INSTRUCTIONS TO FOLLOW: Locate every line below that contains the word "kizem" and copy it.

DATA SUPPLIED Start Marker

In the rows, 128 means zero.
Rows swapped in pairs by one turn or mirror: which row each one swaps with
vaba: [127 129 105  86 178 160 116 125 158 131 133 132 132 140 124 102 117 119
 114 173]
Tet: [121 130 113  92 170 168 117 120 143 120 122 136 138 146 114  88 129 115
 127 167]
Duso: [124 133 111 110 141 139 136 131 151 146 133 157 152 130 125 100 151 112
 110 141]
foro: [120 147 106 107 147 146 121 122 152 141 148 155 115 131 124 110 126 113
 109 177]
nep: [116 141 123 125 156 134 112 100 143 127 120 115 157 163 147  92  97 112
  91 147]
bekod: [ 83 124 117 138 158 134 135 104 129 127 142 131 165 149 120 106 136 124
 110 134]
Zan: [100 126 119 114 146 144 119 134 154 139 150 114 123 161 129 126 100 135
 124 156]
Giso: [ 97 122 119 125 147 134 132  99 145 124 142 115 155 164 144 101  90 116
 119 152]
tov: [ 76 135 116 122 148 125 108 105 134 139 159 120 146 141 116 107 149 116
 115 142]
Nunom: [106 156 113 118 179 149 112 114 137 129 112 120 140 156 131  88 125 118
  80 161]
kope: [102 122 119 111 146 140 124 115 153 133 157 112 136 158 139 119  90 120
 130 160]
zolut: [ 76 135 120 123 151 127 108 112 132 133 154 115 150 136 115 102 152 119
 118 143]
vikad: [107 120 126 123 145 140 133 102 149 126 147 115 143 160 146 109  87 120
 118 152]
Miru: [114 155 118 125 169 145 120 118 134 125 108 120 149 161 142  85 114 114
  86 157]
vasiv: [ 76 137 116 128 149 126 109 113 130 138 154 112 143 144 116 103 151 117
 120 144]
Melit: [ 77 135 111 128 157 130 117 109 124 136 149 123 153 145 111 102 149 122
 119 139]
pif: [125 128 113 108 146 142 130 133 141 143 123 157 157 138 126  95 154 112
 108 142]
lifar: [ 75 129 119 135 152 131 124 107 131 135 142 122 160 146 117 106 149 117
 119 141]
pim: [124 133 112 112 152 139 130 134 140 143 125 151 163 133 124  96 156 114
 105 143]
Bemo: [103 119 126 117 144 137 133 111 153 127 154 120 145 160 141 114  93 119
 131 156]
kired: [ 85 130 109 144 158 144 136 116 130 133 136 124 160 149 125 114 146 132
 107 141]
gidar: [127 135 104 106 134 141 128 128 155 142 150 155 141 129 131 111 145 109
 113 157]
mip: [111 162 111 114 142 115 100 136 155 150 134 125 127 141 135  99 127 118
  91 163]
Kemu: [132 131 102  99 171 152 117 131 169 136 131 136 134 136 134 101 110 124
  94 165]
Vudu: [ 96 126 117 106 145 140 115 124 150 141 162 109 131 155 133 113 101 133
 136 158]
tonaz: [118 133 112 113 153 144 123 135 143 141 121 151 160 141 122  87 160 118
 105 139]
dapuf: [133 128 108  90 176 157 116 132 160 133 139 131 132 141 129 102 107 119
 108 168]
Zesas: [117 142 120 128 165 137 117 111 139 130 113 113 160 162 147  93 108 120
  84 151]
kif: [122 140 115 109 159 144 117 148 137 139 118 140 154 147 123  86 157 120
 102 142]
pud: [ 72 128 114 129 155 135 118 109 131 139 150 119 152 141 114 104 146 113
 126 144]
deseg: [101 156 112 108 147 116  88 134 152 149 141 112 133 150 135 103 133 118
  91 153]
kizem: [117 150 119 120 170 141 121 109 131 127 110 117 157 159 143  82 116 115
  88 150]
lilub: [119 130 119 102 172 173 121 115 136 122 118 135 140 150 110  92 126 115
 123 164]
Topu: [107 123 125 110 142 141 129 110 153 132 155 121 141 159 143 113  86 130
 126 156]
Nivug: [129 129 107 103 140 143 134 126 149 142 142 158 146 125 127 104 142 105
 108 154]
sir: [111 156 112 104 144 113  93 129 157 148 140 123 126 139 137  99 127 118
  94 156]
Vuges: [110 118 119 118 143 142 131 106 149 126 147 112 149 160 142 105  86 119
 122 149]
Nup: [ 81 143 118 106 148 115  94 125 141 144 142 107 137 142 127 102 145 110
 104 154]
Teda: [ 73 136 121 119 147 118 108 116 132 141 158 113 145 142 121 104 138 114
 121 151]
mul: [118 147 116 119 155 164 135 117 125 127 116 149 141 158 123  84 138 115
 120 163]
rekit: [128 156 120 129 140 132 124 132 134 137 114 147 144 166 147  97 123 116
  99 151]
tos: [125 139 104 104 137 144 130 123 156 138 151 159 134 125 123 108 137 114
 114 161]
Saf: [126 130 105  86 174 160 112 130 162 130 131 132 132 143 124 100 110 120
 115 165]
duk: [127 156 115 116 135 118 106 140 151 149 129 133 133 150 147 101 123 121
  94 160]
vonut: [123 130 111  93 182 167 117 125 150 124 129 129 133 142 119  97 117 120
 125 165]
nagi: [113 124 119 123 153 131 128 104 144 125 120 112 159 162 153  98  96 112
  99 155]
zugun: [100 159 117 111 148 114  90 120 144 146 148 105 142 146 132  98 138 113
  98 154]
Lemir: [104 163 106 112 172 145 106 118 149 145 131 123 121 144 124  99 127 122
  89 179]
gagim: [106 119 120 121 142 136 131 109 148 126 147 109 143 158 144 117  90 118
 124 149]
bubu: [ 72 134 121 126 150 130 115 109 134 135 146 109 148 141 115 109 148 118
 118 144]
zet: [122 135 116 104 165 172 127 118 128 121 121 141 141 148 111  88 128 115
 127 160]
bukug: [110 121 125 118 145 143 128 100 142 126 148 113 150 165 143 107  90 121
 127 153]

Swapped with lilub: gidar
Swapped with vasiv: vikad
Swapped with zugun: nep
Swapped with mip: Miru
Swapped with sir: kizem
Swapped with lifar: kope

Rows swapped in pairs by one turn or mirror: which row each one swaps with
damug: [ 68 124 141 136 125  99 128 125 120 139 126 124 135 117 108 174 114  97
  97  83 111 136]
duve: [100 110 145 124 140 133  93 111 128 122 151 145 149 120 138 147 113 107
 126  94 110 129]
Lut: [ 80 111 126 139 132 124 110 119 122 116 111 124 120 104 135 137 115  98
 149  87 117 123]
ponu: [ 69  90 145 122 129 116  69 128 145 128 133 124 132 115 134 136 102 113
 116  79 117 146]
dezer: [ 84 117 118 130 119 120  87 134 113 124 134 118 132 120 140 156 102 155
 110  97 144 133]
fet: [101 112 158 141 101 103 127 150 121 116 120 142 134 122 136 163 101 130
 117  94 130 138]
Fetub: [ 77  96 138 126 123 102 106 129 125 132 135 109 135 113 174 155 112 127
 113  74 133 135]
Vap: [ 80 125 139 163 139 121 107 126 140 139 123 116 126 104 139 161 103 123
 101 129 126 132]
kisa: [ 66  87 128 125 134  90 106 126 134 126 134 119 140 103 125 147 119 129
  95 102 115 170]
Momi: [ 86 104 162 128 119 118  82 145 133 141 134 141 133 116 134 147 106 100
 121  91 135 143]
Tof: [ 74  73 132 121 129 113 107 124 134 121 135 101 132 114 150 126 107 133
 101  94 113 144]
vazok: [ 77 124 120 151 119 109 126 122 120 108 114 129 127 101 123 156 103 110
 117  86 111 173]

DATA SUPPLIED End Marker

SOLUTION FOR THIS PROBLEM:
kizem: [117 150 119 120 170 141 121 109 131 127 110 117 157 159 143  82 116 115
Swapped with sir: kizem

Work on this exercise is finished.